Task directions – Going through the records that follow, please count the lines with "split" in them and give only the count.

Records contained in a dataset:
==================================================
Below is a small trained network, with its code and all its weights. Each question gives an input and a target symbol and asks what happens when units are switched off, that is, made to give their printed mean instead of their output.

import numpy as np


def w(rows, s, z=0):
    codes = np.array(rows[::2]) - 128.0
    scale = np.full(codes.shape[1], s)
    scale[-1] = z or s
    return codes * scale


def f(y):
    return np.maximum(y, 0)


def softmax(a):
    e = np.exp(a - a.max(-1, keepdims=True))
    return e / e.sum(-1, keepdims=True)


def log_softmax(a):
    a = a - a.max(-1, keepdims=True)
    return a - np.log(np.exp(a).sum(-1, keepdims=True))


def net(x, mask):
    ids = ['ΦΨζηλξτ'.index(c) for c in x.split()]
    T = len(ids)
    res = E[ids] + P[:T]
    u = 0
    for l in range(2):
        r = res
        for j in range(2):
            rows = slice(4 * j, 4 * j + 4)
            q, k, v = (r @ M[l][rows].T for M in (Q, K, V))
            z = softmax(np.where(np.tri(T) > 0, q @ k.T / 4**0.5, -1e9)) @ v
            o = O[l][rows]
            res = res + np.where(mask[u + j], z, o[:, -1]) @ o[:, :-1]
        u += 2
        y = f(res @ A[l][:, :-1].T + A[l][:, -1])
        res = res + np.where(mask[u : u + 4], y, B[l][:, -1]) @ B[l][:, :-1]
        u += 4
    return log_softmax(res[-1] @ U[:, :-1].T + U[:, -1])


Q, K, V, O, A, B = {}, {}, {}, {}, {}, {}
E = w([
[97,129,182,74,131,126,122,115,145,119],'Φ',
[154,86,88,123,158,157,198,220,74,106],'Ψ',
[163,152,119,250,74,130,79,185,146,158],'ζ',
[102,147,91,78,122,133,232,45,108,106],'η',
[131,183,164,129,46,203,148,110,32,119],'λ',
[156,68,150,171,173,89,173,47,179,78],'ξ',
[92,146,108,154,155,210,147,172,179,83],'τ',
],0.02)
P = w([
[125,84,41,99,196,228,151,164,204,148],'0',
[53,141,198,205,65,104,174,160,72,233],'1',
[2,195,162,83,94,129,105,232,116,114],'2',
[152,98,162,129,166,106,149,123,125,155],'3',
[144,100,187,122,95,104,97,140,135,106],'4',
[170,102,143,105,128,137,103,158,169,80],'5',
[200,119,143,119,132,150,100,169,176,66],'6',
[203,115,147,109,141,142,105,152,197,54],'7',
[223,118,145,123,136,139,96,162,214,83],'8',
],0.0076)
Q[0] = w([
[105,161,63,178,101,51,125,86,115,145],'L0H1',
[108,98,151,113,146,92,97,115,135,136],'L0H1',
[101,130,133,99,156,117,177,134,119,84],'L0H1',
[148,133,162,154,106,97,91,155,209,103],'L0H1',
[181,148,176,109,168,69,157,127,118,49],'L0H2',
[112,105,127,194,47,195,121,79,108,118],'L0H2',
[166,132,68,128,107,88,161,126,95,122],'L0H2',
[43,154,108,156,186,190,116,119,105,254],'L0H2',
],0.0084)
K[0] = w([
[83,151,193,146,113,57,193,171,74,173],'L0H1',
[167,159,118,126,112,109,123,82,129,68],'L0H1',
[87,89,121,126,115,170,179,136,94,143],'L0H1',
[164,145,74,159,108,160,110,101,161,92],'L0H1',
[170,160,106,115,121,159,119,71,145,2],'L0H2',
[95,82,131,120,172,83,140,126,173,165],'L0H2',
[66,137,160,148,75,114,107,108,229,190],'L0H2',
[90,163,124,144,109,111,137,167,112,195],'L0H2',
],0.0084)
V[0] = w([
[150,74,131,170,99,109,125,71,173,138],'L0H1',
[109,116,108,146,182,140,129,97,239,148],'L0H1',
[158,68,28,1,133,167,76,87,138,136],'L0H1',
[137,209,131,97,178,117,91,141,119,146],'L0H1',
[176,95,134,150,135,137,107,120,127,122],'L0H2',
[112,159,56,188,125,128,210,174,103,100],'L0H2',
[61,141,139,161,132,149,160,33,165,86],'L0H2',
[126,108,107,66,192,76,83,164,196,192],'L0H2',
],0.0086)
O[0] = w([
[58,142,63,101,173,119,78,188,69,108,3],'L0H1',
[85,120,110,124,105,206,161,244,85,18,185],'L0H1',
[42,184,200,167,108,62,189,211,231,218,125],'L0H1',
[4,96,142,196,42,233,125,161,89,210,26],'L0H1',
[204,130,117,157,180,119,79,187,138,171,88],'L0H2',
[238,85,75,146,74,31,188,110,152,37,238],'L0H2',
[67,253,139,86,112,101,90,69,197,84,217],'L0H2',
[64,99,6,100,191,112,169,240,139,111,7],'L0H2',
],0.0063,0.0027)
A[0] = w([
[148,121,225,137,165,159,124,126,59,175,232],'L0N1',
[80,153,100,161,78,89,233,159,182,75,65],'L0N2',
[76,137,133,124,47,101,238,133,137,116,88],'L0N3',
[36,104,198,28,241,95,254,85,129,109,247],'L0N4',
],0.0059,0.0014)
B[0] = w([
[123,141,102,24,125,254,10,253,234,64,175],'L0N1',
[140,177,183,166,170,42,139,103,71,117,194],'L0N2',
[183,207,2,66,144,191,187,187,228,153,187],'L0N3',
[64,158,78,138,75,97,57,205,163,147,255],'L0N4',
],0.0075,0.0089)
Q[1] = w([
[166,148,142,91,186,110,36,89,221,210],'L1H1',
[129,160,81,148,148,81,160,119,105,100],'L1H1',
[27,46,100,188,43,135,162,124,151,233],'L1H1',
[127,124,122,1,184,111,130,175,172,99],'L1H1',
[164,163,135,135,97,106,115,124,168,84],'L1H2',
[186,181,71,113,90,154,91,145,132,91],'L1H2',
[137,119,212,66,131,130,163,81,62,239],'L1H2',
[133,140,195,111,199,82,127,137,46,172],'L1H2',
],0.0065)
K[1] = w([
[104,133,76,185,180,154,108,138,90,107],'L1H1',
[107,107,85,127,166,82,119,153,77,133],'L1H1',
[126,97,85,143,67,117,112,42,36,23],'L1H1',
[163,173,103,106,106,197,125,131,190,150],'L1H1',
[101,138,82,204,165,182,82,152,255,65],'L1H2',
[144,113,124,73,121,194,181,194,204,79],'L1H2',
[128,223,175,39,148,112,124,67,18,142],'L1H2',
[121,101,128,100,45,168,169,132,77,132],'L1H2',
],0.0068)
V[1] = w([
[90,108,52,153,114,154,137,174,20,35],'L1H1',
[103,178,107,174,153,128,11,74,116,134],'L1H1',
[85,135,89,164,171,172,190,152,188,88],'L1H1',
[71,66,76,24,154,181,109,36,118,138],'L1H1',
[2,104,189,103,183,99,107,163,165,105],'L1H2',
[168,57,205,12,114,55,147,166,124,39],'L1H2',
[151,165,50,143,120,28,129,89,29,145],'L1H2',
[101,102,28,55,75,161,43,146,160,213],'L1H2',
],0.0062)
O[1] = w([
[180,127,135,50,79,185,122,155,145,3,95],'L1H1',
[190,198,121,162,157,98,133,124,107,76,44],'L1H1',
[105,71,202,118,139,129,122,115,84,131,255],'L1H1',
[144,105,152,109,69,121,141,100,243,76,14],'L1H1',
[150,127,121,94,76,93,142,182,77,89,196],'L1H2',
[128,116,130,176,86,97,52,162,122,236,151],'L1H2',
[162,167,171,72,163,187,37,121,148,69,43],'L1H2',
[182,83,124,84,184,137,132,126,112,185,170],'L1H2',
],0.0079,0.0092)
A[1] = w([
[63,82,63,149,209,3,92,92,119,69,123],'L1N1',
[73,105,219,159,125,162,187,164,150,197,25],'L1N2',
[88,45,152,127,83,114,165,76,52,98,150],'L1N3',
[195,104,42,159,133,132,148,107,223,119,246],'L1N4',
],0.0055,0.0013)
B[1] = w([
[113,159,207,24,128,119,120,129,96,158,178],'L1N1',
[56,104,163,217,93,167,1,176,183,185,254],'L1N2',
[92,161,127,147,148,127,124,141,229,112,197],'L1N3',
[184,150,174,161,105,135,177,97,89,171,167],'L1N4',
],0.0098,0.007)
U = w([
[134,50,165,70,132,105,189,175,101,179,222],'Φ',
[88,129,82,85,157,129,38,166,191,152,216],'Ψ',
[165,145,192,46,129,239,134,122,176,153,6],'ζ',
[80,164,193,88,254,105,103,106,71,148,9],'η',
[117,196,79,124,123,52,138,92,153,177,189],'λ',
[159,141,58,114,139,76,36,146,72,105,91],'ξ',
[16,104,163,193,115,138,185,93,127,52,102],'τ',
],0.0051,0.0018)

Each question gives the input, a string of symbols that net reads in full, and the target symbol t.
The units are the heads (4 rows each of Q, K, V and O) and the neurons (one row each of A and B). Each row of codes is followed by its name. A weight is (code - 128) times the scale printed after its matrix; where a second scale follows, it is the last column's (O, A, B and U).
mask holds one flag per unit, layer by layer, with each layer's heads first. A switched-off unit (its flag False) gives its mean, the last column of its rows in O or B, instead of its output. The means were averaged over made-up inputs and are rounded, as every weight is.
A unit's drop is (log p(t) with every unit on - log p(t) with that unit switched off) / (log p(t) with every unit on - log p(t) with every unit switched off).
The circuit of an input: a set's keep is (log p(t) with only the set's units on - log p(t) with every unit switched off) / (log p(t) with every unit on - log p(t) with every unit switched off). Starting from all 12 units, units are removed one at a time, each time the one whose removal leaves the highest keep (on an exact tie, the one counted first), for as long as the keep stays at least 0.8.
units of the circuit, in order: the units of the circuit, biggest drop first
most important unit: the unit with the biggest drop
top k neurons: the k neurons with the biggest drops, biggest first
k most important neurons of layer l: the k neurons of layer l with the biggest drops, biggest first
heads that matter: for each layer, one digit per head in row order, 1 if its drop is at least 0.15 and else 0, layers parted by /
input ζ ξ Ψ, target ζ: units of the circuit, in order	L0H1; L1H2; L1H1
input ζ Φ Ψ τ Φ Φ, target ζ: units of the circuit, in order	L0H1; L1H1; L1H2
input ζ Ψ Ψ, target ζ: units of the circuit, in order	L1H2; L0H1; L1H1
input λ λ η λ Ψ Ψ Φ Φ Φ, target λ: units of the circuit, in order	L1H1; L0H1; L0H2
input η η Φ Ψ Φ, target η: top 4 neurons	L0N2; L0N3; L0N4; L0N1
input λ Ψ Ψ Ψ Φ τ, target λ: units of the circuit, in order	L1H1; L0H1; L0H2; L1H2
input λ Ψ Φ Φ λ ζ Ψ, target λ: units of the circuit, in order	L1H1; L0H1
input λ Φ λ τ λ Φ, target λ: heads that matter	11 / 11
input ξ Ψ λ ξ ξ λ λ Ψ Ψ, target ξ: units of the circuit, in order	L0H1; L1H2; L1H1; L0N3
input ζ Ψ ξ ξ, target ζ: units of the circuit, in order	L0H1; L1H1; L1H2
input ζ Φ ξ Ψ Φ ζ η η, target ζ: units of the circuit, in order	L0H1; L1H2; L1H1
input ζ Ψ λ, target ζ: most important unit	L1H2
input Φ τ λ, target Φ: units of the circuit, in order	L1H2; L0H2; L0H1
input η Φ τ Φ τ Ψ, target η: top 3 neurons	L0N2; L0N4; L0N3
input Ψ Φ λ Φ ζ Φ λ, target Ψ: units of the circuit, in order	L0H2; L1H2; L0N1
==================================================
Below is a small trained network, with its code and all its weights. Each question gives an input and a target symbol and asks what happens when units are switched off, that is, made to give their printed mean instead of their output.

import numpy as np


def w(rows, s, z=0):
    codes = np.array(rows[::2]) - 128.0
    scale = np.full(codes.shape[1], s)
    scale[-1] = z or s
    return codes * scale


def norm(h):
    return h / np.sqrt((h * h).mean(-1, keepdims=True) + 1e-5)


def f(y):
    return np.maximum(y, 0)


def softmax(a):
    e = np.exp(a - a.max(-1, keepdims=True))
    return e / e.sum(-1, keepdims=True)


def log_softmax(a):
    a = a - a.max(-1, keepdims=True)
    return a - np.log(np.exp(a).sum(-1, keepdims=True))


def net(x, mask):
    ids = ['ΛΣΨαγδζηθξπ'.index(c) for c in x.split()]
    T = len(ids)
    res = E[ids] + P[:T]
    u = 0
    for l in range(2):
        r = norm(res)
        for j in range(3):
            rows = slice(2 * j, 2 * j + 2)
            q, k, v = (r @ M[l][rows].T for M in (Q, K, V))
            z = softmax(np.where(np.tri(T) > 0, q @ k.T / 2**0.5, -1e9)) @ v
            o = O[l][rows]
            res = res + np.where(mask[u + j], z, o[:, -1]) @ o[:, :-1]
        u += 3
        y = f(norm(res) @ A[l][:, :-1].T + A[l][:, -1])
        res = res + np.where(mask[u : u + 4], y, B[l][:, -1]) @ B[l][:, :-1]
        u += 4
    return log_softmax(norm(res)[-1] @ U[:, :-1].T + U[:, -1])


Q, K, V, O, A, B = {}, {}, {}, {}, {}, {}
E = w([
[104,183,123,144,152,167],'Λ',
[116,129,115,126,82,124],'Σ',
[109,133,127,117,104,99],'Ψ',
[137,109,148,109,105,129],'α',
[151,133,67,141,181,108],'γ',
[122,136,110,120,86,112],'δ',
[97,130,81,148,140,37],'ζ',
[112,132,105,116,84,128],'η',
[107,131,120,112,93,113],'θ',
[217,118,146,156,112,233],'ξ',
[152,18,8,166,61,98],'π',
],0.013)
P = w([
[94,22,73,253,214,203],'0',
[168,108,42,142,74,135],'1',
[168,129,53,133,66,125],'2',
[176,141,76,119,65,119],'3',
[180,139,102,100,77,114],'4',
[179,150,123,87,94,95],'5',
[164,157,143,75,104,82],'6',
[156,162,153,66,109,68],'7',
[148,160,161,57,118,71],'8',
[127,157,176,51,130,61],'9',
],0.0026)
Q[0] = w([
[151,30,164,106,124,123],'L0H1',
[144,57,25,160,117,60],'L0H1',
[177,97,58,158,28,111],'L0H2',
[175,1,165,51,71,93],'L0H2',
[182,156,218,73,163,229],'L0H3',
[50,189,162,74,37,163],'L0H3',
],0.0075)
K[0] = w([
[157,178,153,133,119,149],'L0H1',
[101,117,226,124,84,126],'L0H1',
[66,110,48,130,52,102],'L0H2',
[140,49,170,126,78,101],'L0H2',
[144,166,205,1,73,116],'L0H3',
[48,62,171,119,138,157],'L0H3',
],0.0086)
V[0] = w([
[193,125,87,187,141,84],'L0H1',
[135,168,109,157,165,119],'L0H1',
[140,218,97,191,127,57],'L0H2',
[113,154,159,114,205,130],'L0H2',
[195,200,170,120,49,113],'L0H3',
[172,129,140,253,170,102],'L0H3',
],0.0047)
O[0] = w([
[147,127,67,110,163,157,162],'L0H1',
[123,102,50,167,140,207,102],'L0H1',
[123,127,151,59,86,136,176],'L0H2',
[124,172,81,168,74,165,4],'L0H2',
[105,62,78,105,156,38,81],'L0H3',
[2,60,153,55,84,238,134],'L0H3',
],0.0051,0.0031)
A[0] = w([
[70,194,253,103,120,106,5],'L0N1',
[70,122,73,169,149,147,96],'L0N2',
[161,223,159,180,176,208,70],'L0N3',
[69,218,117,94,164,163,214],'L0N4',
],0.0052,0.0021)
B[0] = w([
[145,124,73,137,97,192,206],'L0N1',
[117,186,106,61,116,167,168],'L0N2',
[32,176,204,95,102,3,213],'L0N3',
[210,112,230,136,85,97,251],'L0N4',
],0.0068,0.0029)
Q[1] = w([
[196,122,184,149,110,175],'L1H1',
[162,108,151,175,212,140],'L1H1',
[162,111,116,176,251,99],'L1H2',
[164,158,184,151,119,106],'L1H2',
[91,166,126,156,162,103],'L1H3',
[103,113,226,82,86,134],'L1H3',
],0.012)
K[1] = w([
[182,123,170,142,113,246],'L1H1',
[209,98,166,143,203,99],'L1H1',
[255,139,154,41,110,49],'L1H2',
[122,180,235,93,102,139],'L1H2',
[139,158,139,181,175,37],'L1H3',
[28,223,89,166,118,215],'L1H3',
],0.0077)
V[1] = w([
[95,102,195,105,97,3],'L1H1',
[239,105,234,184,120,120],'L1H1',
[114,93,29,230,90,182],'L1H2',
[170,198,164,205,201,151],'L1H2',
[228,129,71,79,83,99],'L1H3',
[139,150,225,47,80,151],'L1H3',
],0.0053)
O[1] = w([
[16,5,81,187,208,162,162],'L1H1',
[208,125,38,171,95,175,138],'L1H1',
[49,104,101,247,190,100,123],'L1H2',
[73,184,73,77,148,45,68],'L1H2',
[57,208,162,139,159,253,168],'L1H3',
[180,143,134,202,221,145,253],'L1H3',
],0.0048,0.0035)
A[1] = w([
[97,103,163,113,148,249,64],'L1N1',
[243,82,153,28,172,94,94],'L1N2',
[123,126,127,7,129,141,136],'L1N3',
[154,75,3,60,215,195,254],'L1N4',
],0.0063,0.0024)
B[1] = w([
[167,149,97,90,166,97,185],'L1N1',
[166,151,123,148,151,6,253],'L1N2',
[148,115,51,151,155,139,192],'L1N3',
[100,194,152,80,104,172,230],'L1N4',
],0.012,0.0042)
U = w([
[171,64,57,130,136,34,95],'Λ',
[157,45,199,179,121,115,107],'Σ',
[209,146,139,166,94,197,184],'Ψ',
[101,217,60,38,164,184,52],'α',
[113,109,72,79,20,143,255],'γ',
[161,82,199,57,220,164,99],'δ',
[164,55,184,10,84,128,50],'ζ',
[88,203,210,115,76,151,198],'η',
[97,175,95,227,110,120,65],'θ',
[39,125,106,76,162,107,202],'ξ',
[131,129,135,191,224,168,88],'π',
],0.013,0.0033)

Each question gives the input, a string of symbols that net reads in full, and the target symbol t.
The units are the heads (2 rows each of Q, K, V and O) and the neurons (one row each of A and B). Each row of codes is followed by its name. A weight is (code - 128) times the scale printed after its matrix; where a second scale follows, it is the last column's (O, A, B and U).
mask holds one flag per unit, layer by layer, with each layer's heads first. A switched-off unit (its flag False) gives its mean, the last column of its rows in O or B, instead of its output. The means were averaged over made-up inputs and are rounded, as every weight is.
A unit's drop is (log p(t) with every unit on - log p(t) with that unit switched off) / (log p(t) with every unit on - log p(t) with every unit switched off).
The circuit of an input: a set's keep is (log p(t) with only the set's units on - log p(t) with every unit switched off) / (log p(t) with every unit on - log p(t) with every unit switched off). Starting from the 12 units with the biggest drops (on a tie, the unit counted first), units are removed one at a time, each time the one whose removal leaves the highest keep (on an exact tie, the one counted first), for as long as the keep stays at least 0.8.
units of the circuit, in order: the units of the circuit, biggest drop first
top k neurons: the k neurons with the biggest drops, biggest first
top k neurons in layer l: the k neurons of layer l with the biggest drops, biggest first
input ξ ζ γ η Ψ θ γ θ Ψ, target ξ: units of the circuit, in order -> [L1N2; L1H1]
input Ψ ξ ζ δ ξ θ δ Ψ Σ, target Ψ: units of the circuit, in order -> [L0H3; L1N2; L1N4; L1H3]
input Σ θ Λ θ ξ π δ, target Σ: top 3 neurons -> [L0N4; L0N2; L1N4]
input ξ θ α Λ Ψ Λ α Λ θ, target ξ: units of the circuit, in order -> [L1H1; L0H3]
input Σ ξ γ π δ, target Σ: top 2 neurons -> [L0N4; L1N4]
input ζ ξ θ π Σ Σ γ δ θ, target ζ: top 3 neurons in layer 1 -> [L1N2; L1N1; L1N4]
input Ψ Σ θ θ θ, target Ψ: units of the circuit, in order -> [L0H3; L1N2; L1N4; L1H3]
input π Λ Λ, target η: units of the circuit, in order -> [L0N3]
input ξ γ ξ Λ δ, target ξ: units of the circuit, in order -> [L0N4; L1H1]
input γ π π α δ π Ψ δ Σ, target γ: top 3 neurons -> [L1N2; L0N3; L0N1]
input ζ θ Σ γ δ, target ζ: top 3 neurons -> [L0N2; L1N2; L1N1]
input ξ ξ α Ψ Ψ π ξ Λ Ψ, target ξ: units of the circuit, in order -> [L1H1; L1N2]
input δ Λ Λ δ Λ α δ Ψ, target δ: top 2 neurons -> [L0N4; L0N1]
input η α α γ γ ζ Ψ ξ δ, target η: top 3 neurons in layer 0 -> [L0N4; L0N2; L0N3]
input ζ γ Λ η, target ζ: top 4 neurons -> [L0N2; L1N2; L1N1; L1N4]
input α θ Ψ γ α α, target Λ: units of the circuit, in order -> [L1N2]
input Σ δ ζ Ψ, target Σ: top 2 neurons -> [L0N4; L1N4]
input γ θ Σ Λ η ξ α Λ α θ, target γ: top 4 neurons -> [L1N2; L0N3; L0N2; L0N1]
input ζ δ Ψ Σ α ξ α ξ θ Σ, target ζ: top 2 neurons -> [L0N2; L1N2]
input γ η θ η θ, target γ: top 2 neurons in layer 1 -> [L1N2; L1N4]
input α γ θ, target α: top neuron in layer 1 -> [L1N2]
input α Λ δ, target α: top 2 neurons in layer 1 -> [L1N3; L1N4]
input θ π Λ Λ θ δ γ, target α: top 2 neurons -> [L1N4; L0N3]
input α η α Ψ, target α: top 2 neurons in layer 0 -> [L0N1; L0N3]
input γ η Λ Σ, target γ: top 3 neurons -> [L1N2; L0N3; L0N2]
==================================================
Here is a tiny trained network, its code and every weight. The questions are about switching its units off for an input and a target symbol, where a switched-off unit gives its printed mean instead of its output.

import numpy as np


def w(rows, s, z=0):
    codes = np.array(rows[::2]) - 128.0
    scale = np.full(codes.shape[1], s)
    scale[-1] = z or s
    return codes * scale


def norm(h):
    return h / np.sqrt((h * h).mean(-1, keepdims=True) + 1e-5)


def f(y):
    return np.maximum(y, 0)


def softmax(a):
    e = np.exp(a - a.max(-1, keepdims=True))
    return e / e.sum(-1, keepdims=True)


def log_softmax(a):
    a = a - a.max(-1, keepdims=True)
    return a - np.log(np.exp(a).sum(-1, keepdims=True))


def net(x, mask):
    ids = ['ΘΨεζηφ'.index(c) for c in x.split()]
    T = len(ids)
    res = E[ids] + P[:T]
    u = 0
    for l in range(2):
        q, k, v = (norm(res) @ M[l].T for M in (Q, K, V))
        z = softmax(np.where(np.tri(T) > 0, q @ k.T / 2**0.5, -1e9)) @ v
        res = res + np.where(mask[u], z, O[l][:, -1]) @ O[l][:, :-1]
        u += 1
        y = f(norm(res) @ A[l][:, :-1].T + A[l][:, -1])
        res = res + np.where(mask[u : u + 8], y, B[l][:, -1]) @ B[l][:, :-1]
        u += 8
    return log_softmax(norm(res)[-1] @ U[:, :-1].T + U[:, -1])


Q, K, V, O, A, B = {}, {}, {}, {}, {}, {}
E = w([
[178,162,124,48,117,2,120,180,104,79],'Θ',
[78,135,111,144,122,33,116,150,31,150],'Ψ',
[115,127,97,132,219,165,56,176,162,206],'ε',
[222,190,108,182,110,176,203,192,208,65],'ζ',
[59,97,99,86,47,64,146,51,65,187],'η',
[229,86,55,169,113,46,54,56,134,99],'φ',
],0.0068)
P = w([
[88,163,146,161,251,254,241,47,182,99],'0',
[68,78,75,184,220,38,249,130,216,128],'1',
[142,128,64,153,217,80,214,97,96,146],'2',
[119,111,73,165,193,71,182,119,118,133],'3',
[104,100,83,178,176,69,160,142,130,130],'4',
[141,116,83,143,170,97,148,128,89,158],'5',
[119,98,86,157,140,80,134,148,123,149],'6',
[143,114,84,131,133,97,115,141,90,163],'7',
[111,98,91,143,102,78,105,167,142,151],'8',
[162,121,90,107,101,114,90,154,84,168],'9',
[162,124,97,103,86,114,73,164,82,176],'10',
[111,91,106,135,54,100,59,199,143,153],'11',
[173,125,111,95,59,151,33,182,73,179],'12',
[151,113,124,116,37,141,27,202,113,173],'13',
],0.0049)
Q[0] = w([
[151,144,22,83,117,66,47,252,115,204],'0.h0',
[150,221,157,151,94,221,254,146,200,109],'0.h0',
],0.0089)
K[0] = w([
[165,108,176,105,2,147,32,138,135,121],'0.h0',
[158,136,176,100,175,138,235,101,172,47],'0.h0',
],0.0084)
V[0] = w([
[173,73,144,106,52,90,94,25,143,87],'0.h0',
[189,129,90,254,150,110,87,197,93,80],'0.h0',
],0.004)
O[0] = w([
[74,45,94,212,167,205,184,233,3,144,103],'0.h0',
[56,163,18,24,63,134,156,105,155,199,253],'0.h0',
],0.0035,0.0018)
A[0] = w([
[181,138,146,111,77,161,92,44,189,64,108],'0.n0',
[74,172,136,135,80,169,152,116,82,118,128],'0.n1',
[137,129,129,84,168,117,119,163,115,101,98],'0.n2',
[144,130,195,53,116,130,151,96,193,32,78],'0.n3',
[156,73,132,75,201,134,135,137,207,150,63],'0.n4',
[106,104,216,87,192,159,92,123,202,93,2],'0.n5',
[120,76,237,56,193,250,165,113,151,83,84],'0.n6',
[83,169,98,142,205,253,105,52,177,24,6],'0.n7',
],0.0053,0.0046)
==================================================
Exercise response – 3